### What you are asked to do
Only one stretch of the data is wanted: the line containing "77.2 -67.6 -61.6", the line containing "-84.0] : gub", and every line between them, copied exactly.
(Information shown)
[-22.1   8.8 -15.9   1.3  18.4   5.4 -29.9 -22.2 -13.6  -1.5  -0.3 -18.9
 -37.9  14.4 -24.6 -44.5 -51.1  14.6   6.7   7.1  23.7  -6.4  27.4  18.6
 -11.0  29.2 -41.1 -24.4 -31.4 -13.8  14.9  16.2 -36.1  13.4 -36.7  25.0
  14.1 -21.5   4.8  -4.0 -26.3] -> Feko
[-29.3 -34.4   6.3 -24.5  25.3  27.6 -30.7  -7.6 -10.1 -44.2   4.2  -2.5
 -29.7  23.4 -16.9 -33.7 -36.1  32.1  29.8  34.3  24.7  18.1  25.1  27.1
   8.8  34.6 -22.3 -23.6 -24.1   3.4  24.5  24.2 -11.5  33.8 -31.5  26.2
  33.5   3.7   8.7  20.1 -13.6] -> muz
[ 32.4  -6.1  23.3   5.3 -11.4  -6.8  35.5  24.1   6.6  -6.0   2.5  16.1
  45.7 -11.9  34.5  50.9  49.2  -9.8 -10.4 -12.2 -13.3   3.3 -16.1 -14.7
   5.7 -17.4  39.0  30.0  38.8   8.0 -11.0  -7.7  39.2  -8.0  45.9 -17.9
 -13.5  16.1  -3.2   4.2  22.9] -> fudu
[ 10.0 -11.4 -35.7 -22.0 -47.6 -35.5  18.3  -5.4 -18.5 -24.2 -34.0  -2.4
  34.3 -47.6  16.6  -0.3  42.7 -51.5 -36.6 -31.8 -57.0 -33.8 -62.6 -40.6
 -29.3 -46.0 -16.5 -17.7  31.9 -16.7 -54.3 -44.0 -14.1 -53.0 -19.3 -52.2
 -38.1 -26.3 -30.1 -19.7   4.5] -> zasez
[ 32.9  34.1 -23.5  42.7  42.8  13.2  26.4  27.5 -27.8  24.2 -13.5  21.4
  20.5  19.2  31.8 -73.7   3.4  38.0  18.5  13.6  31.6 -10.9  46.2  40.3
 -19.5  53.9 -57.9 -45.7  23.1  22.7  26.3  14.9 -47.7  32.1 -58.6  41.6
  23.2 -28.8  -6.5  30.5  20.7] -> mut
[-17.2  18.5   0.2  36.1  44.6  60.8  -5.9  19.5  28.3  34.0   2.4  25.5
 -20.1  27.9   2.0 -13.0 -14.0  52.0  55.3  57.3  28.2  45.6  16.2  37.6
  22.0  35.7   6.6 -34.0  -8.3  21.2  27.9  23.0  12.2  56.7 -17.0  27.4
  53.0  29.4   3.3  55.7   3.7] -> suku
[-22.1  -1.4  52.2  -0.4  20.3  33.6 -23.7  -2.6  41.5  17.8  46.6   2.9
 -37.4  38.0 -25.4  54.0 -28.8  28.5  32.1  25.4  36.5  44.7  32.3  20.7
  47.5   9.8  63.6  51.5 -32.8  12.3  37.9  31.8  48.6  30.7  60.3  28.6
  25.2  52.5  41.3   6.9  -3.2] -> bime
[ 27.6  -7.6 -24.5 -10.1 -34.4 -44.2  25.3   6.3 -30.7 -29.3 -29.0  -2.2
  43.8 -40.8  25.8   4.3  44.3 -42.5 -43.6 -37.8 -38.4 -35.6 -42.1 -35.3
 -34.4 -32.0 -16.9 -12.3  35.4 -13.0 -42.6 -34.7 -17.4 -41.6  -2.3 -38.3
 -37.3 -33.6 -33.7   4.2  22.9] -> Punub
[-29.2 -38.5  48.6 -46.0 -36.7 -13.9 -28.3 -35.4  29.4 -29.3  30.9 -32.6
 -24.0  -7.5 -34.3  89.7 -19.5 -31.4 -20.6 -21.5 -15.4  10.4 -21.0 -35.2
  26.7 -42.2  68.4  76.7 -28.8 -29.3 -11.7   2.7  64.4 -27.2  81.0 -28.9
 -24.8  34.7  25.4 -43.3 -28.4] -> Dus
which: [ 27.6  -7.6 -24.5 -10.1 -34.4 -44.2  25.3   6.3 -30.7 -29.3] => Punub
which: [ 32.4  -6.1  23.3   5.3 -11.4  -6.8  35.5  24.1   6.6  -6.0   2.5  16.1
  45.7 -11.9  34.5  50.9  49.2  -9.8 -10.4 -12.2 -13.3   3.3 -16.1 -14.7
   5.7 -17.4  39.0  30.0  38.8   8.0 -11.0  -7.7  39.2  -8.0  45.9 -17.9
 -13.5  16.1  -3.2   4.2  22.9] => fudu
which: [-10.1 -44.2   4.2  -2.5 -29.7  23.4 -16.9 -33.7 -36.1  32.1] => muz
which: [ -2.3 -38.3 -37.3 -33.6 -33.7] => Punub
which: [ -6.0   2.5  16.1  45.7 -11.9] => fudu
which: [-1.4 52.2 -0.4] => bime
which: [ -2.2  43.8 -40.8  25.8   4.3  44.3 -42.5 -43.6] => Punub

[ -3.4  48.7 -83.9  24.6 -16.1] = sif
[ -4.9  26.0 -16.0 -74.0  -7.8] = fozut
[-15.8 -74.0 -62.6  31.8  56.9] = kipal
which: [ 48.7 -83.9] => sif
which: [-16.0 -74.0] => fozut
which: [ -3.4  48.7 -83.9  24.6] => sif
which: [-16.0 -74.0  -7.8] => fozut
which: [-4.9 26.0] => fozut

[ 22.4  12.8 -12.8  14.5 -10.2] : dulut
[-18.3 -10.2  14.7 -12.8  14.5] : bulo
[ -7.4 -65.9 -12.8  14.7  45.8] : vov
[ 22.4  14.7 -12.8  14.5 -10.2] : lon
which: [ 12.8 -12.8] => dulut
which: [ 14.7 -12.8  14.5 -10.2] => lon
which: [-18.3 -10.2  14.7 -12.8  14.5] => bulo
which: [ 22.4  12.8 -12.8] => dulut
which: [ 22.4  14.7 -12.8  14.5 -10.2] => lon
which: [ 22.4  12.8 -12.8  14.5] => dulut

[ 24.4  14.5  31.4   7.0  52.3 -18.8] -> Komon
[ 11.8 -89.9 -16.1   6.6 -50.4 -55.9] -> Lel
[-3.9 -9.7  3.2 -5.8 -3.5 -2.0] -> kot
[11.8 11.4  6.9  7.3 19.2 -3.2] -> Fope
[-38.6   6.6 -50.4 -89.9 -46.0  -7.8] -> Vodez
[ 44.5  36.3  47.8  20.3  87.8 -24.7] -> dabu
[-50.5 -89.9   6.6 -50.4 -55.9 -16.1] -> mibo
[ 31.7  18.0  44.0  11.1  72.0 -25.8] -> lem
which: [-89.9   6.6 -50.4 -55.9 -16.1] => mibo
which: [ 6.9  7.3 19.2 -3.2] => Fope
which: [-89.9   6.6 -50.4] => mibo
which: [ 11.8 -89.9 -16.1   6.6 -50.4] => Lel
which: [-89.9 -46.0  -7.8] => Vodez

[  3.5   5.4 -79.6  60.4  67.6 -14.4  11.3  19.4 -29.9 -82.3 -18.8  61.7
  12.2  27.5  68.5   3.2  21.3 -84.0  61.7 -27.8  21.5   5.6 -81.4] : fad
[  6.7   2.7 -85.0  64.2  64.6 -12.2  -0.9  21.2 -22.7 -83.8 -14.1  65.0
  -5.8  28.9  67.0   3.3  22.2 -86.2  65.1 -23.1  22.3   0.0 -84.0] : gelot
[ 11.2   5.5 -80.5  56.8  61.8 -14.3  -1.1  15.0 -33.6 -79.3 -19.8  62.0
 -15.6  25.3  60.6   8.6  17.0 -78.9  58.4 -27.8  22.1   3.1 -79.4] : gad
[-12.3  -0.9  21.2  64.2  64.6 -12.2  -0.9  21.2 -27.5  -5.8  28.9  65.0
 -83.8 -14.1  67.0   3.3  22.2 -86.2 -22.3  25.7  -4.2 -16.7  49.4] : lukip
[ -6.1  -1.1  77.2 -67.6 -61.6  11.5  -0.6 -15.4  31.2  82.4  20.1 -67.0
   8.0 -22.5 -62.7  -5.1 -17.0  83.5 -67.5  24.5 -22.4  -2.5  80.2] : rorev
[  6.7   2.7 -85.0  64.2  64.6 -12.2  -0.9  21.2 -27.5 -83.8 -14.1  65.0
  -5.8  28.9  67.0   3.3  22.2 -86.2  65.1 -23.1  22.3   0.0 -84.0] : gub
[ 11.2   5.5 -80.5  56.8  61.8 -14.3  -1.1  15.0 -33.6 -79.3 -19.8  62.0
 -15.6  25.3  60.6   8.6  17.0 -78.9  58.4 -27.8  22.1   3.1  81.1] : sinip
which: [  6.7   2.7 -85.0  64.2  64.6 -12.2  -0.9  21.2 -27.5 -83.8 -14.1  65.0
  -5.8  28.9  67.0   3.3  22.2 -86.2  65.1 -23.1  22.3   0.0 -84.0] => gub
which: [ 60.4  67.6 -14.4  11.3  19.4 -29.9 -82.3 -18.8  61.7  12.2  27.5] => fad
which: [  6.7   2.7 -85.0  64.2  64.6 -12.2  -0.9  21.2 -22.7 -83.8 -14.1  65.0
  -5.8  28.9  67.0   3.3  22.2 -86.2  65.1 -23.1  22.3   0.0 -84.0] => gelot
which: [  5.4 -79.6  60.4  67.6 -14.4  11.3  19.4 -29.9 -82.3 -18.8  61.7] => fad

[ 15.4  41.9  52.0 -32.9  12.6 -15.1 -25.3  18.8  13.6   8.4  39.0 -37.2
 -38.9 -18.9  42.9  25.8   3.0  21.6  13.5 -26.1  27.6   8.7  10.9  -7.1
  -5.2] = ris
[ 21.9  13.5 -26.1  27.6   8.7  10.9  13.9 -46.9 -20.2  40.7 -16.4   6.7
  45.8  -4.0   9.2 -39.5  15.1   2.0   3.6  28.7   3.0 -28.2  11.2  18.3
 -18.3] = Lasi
(End Information shown)
(Information shown)
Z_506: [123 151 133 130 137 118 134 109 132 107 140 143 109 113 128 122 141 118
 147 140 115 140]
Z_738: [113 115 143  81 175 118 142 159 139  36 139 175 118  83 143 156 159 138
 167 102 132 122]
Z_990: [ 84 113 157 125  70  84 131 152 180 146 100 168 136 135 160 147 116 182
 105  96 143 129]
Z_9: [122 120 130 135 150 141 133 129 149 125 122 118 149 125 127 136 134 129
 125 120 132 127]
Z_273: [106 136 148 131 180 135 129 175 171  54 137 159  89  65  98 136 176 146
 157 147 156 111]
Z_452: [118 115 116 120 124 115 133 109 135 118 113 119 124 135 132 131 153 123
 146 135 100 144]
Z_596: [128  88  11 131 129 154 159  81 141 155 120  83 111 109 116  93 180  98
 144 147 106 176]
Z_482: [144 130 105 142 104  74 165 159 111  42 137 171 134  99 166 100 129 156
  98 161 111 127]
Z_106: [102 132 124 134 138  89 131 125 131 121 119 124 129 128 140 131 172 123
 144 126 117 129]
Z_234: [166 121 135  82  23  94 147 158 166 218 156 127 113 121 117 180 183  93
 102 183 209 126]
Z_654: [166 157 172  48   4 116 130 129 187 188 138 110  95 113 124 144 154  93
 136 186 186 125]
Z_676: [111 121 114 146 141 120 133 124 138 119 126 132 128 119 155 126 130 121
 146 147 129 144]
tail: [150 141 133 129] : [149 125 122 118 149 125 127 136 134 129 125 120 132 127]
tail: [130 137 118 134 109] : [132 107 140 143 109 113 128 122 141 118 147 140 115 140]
(End Information shown)
### Task solution
[ -6.1  -1.1  77.2 -67.6 -61.6  11.5  -0.6 -15.4  31.2  82.4  20.1 -67.0
   8.0 -22.5 -62.7  -5.1 -17.0  83.5 -67.5  24.5 -22.4  -2.5  80.2] : rorev
[  6.7   2.7 -85.0  64.2  64.6 -12.2  -0.9  21.2 -27.5 -83.8 -14.1  65.0
  -5.8  28.9  67.0   3.3  22.2 -86.2  65.1 -23.1  22.3   0.0 -84.0] : gub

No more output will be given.